Information provided START

Each row is a point. To make a cloud, some directions were put in groups of two or more. Within a group, all points are equally far from the middle, so they leave a hole (a ring in 2 directions, a hollow ball in 3). The other directions are filled evenly. Then the cloud was stretched, turned, moved and blurred a little. Count the holes, and give their numbers of directions, smallest first.

Cloud (20 x 3):
array([[ 0.09,  0.59, -0.09],
       [ 0.43, -0.17,  0.12],
       [ 0.17,  0.41, -0.23],
       [ 0.34, -0.15,  0.30],
       [ 0.26, -0.57,  0.05],
       [-0.06, -0.48,  0.21],
       [-0.29,  0.06,  0.51],
       [ 0.46,  0.30,  0.16],
       [-0.15,  0.24, -0.32],
       [-0.37,  0.09,  0.35],
       [-0.29,  0.25, -0.16],
       [ 0.30,  0.69,  0.10],
       [ 0.38,  0.38, -0.04],
       [ 0.22,  0.44, -0.18],
       [ 0.12, -0.22,  0.41],
       [ 0.14, -0.38,  0.27],
       [-0.37, -0.21, -0.28],
       [-0.33,  0.41,  0.00],
       [-0.42,  0.26,  0.31],
       [ 0.05, -0.02,  0.61]])
Holes: 1 (2)

Cloud (30 x 4):
array([[-0.01, -0.16,  0.02, -0.20],
       [-0.05,  0.13, -0.21,  0.10],
       [-0.02,  0.26, -0.07, -0.34],
       [ 0.08,  0.60,  0.03, -0.19],
       [ 0.30,  0.27,  0.12, -0.39],
       [-0.08,  0.82,  0.18, -0.50],
       [ 0.70,  0.08,  0.16, -0.02],
       [ 0.02,  0.73,  0.29, -0.21],
       [ 0.27,  0.01,  0.30, -0.51],
       [-0.10,  0.02,  0.15, -0.23],
       [ 0.16,  0.19,  0.07, -0.11],
       [ 0.00,  0.50, -0.32, -0.17],
       [ 0.03,  0.14,  0.20, -0.04],
       [-0.02,  0.30, -0.10, -0.01],
       [ 0.09, -0.24, -0.10, -0.43],
       [ 0.20,  0.03, -0.36, -0.14],
       [-0.46,  0.46, -0.30, -0.49],
       [-0.40,  0.59,  0.06, -0.81],
       [ 0.41, -0.14,  0.29,  0.05],
       [ 0.35, -0.24,  0.16,  0.51],
       [-0.38,  0.32,  0.35, -0.19],
       [-0.10,  0.48,  0.27, -0.22],
       [ 0.93,  0.16,  0.19, -0.10],
       [ 0.46,  0.65,  0.12, -0.32],
       [-0.18,  0.45,  0.05, -0.46],
       [ 0.08, -0.51,  0.08,  0.17],
       [ 0.39,  0.16,  0.13, -0.36],
       [-0.03,  0.42,  0.23, -0.62],
       [ 0.25, -0.02, -0.23,  0.07],
       [ 0.26, -0.02,  0.09,  0.20]])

Information provided END

**Assignment:** Every record above is to be given again precisely.

**Exercise output:**
Each row is a point. To make a cloud, some directions were put in groups of two or more. Within a group, all points are equally far from the middle, so they leave a hole (a ring in 2 directions, a hollow ball in 3). The other directions are filled evenly. Then the cloud was stretched, turned, moved and blurred a little. Count the holes, and give their numbers of directions, smallest first.

Cloud (20 x 3):
array([[ 0.09,  0.59, -0.09],
       [ 0.43, -0.17,  0.12],
       [ 0.17,  0.41, -0.23],
       [ 0.34, -0.15,  0.30],
       [ 0.26, -0.57,  0.05],
       [-0.06, -0.48,  0.21],
       [-0.29,  0.06,  0.51],
       [ 0.46,  0.30,  0.16],
       [-0.15,  0.24, -0.32],
       [-0.37,  0.09,  0.35],
       [-0.29,  0.25, -0.16],
       [ 0.30,  0.69,  0.10],
       [ 0.38,  0.38, -0.04],
       [ 0.22,  0.44, -0.18],
       [ 0.12, -0.22,  0.41],
       [ 0.14, -0.38,  0.27],
       [-0.37, -0.21, -0.28],
       [-0.33,  0.41,  0.00],
       [-0.42,  0.26,  0.31],
       [ 0.05, -0.02,  0.61]])
Holes: 1 (2)

Cloud (30 x 4):
array([[-0.01, -0.16,  0.02, -0.20],
       [-0.05,  0.13, -0.21,  0.10],
       [-0.02,  0.26, -0.07, -0.34],
       [ 0.08,  0.60,  0.03, -0.19],
       [ 0.30,  0.27,  0.12, -0.39],
       [-0.08,  0.82,  0.18, -0.50],
       [ 0.70,  0.08,  0.16, -0.02],
       [ 0.02,  0.73,  0.29, -0.21],
       [ 0.27,  0.01,  0.30, -0.51],
       [-0.10,  0.02,  0.15, -0.23],
       [ 0.16,  0.19,  0.07, -0.11],
       [ 0.00,  0.50, -0.32, -0.17],
       [ 0.03,  0.14,  0.20, -0.04],
       [-0.02,  0.30, -0.10, -0.01],
       [ 0.09, -0.24, -0.10, -0.43],
       [ 0.20,  0.03, -0.36, -0.14],
       [-0.46,  0.46, -0.30, -0.49],
       [-0.40,  0.59,  0.06, -0.81],
       [ 0.41, -0.14,  0.29,  0.05],
       [ 0.35, -0.24,  0.16,  0.51],
       [-0.38,  0.32,  0.35, -0.19],
       [-0.10,  0.48,  0.27, -0.22],
       [ 0.93,  0.16,  0.19, -0.10],
       [ 0.46,  0.65,  0.12, -0.32],
       [-0.18,  0.45,  0.05, -0.46],
       [ 0.08, -0.51,  0.08,  0.17],
       [ 0.39,  0.16,  0.13, -0.36],
       [-0.03,  0.42,  0.23, -0.62],
       [ 0.25, -0.02, -0.23,  0.07],
       [ 0.26, -0.02,  0.09,  0.20]])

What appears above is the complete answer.